**WHAT THE TASK ASKS**. Only the lines containing "that" belong in the answer; find them in the material below.

**RECORDED DATA**.
◆ ◆ ◆ ◆ ◆
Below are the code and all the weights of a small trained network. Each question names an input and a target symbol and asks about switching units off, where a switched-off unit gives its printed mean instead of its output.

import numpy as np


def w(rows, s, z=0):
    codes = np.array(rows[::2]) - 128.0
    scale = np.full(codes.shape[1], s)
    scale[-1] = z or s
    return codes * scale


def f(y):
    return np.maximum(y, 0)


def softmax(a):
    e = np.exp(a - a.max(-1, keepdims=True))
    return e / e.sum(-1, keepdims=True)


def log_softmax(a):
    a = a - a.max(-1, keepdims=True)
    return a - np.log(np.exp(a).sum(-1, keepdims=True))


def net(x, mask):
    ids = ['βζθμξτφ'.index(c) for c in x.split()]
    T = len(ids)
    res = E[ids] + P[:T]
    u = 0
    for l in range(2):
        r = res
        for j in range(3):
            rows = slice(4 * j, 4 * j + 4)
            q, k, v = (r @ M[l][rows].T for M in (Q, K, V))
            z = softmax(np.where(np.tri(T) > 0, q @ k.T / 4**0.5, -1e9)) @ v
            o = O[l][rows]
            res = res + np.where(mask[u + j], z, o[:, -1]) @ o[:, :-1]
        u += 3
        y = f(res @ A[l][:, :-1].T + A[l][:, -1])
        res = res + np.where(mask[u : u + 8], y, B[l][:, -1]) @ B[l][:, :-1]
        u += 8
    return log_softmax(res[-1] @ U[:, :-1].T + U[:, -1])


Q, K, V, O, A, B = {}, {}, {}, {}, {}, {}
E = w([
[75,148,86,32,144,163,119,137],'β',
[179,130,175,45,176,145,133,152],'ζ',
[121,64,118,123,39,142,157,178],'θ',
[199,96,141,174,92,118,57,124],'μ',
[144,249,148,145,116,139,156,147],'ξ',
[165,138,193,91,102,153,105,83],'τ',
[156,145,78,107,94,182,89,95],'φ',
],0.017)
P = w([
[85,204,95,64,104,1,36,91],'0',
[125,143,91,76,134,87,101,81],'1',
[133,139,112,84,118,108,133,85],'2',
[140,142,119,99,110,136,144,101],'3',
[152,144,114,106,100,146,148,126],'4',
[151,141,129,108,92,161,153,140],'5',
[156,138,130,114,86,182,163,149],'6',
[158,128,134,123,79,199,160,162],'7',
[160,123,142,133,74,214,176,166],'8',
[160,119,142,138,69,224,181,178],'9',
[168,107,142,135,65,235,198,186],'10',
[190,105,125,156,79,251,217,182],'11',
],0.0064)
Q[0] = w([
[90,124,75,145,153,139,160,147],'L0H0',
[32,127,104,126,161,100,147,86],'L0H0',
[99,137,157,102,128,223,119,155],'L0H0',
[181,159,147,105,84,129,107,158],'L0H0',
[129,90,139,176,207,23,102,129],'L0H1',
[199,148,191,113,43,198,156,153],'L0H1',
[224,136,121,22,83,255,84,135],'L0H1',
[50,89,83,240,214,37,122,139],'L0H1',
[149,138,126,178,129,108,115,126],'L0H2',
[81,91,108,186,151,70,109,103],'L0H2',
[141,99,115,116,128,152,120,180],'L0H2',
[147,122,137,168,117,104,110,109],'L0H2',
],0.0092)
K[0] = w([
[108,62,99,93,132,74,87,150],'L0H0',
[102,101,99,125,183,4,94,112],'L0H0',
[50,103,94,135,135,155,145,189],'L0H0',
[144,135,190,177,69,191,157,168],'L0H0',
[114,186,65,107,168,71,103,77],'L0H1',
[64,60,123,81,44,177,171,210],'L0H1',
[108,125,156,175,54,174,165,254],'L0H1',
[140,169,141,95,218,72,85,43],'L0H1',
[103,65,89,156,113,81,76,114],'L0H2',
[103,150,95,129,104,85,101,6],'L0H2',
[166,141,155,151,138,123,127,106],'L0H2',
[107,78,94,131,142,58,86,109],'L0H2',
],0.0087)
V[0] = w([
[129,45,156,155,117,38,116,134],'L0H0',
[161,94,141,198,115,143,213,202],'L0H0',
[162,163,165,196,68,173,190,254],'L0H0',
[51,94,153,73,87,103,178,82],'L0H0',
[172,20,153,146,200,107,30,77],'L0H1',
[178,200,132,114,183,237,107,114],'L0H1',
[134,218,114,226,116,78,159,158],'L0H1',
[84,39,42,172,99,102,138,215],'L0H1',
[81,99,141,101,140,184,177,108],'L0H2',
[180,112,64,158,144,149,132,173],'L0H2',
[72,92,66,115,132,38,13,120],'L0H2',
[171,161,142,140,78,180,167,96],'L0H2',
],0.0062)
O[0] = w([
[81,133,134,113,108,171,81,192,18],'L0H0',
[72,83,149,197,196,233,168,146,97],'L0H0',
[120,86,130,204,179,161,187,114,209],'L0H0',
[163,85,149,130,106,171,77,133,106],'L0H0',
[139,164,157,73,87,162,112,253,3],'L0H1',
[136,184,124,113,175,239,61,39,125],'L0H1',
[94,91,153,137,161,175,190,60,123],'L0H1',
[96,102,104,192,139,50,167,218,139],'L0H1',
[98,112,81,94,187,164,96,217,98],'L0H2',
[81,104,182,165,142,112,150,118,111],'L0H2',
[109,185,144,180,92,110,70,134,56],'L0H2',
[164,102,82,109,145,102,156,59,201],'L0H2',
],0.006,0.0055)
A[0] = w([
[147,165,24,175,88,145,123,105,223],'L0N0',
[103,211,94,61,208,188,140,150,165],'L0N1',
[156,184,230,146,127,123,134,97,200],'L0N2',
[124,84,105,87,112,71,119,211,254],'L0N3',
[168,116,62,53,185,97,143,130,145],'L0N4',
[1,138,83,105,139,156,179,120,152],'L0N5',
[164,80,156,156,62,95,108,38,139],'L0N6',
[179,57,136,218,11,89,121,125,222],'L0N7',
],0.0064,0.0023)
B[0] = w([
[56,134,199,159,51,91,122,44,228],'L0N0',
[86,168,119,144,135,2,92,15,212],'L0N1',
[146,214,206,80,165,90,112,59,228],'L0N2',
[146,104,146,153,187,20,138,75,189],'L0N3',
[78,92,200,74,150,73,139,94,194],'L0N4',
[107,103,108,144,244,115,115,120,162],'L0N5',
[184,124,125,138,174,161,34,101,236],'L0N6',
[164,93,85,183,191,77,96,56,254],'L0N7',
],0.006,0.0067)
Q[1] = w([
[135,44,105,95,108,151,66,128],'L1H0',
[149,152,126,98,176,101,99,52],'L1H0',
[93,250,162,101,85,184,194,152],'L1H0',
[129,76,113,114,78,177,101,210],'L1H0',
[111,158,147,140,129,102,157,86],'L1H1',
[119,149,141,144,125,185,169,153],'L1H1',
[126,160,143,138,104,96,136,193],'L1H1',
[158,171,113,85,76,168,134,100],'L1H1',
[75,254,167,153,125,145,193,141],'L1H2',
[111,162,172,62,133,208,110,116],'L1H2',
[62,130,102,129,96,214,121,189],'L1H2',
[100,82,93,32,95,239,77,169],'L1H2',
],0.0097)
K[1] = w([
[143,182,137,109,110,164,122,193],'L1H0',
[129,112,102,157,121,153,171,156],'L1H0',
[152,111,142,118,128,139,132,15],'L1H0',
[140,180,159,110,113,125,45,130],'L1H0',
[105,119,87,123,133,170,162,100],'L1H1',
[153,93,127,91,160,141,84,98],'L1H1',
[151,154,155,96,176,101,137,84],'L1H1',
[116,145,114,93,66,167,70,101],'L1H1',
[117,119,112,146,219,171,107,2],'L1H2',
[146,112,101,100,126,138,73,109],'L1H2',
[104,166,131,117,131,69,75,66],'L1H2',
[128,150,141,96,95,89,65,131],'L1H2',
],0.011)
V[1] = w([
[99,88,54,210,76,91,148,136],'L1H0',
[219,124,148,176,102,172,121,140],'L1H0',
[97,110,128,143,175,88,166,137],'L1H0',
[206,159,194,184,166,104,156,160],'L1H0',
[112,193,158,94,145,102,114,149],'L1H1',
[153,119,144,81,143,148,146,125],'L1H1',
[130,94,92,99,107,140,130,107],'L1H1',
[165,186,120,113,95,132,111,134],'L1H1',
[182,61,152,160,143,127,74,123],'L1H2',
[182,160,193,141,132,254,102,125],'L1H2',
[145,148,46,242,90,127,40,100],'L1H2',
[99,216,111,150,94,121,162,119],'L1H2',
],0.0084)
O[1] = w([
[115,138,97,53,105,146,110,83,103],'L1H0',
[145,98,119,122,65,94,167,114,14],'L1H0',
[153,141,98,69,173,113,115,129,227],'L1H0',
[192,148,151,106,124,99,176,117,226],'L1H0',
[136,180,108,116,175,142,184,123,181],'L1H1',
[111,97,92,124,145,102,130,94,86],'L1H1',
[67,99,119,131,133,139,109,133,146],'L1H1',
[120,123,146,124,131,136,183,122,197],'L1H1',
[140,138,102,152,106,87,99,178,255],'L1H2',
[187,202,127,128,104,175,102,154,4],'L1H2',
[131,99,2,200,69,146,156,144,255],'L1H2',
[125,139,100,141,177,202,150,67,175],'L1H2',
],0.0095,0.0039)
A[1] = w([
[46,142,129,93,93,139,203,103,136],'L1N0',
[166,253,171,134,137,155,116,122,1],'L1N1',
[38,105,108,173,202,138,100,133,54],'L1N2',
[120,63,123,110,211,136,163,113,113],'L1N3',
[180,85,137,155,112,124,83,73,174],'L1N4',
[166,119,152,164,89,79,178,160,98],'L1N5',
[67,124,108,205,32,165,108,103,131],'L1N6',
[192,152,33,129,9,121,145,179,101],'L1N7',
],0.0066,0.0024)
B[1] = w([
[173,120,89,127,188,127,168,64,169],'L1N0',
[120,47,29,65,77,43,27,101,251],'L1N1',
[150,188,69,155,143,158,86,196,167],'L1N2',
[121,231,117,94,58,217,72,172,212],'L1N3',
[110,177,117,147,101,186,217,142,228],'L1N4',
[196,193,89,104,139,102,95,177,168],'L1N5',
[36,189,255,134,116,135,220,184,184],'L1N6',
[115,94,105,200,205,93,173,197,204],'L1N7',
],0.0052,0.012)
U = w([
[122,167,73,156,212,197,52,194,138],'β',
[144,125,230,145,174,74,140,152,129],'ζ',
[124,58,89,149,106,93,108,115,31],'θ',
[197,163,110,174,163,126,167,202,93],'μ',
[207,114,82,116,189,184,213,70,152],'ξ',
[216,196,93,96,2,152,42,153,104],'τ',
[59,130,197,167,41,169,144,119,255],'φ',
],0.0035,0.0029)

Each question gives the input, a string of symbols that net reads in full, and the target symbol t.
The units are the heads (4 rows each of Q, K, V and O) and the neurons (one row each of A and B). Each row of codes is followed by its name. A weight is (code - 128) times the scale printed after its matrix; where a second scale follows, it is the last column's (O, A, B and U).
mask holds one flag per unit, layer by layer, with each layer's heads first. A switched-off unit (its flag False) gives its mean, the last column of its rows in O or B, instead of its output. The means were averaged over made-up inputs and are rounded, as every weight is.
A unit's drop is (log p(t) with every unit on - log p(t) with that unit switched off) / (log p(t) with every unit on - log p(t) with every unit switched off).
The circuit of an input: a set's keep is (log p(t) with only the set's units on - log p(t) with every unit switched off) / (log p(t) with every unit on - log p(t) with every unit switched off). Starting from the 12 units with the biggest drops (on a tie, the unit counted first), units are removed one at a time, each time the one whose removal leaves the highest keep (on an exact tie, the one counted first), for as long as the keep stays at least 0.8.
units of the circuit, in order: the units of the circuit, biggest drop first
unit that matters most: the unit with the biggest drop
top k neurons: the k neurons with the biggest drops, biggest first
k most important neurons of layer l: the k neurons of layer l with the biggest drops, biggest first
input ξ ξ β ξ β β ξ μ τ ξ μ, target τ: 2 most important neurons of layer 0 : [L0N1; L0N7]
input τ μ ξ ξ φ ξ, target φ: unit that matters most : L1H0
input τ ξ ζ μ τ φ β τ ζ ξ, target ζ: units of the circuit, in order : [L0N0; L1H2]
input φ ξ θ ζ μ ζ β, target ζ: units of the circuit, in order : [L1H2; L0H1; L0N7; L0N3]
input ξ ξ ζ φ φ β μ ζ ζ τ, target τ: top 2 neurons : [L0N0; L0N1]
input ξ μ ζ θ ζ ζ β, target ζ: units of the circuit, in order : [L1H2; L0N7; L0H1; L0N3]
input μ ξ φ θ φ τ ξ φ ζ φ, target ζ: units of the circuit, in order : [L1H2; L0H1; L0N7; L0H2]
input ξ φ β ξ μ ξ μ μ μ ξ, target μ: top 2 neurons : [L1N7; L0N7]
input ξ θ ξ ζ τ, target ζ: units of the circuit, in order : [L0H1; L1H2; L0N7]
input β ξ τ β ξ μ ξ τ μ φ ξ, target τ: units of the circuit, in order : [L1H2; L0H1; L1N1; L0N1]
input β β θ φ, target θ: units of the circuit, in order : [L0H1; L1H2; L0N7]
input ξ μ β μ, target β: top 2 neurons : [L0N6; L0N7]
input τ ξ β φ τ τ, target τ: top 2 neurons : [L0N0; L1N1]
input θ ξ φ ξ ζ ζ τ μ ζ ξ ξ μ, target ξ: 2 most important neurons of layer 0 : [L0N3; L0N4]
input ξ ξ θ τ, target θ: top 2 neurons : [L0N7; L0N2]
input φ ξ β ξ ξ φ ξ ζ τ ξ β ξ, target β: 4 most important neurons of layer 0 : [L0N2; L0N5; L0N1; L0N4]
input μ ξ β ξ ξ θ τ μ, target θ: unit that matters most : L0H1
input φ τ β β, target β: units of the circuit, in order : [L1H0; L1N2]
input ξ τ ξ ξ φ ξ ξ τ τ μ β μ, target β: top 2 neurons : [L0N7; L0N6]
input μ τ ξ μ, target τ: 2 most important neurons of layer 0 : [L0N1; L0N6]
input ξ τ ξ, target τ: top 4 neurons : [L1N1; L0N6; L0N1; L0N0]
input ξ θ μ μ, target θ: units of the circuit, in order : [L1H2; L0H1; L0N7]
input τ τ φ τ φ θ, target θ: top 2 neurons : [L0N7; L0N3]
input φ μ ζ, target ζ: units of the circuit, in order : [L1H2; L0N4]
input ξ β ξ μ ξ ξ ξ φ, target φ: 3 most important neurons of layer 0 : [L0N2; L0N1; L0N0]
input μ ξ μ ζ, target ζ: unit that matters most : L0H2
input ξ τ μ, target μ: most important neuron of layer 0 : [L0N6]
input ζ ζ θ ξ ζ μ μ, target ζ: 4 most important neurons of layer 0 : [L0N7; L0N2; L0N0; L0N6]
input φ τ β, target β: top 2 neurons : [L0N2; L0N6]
◆ ◆ ◆ ◆ ◆
**RESPONSE BELOW**.
Each question gives the input, a string of symbols that net reads in full, and the target symbol t.
A unit's drop is (log p(t) with every unit on - log p(t) with that unit switched off) / (log p(t) with every unit on - log p(t) with every unit switched off).
unit that matters most: the unit with the biggest drop
input τ μ ξ ξ φ ξ, target φ: unit that matters most : L1H0
input μ ξ β ξ ξ θ τ μ, target θ: unit that matters most : L0H1
input μ ξ μ ζ, target ζ: unit that matters most : L0H2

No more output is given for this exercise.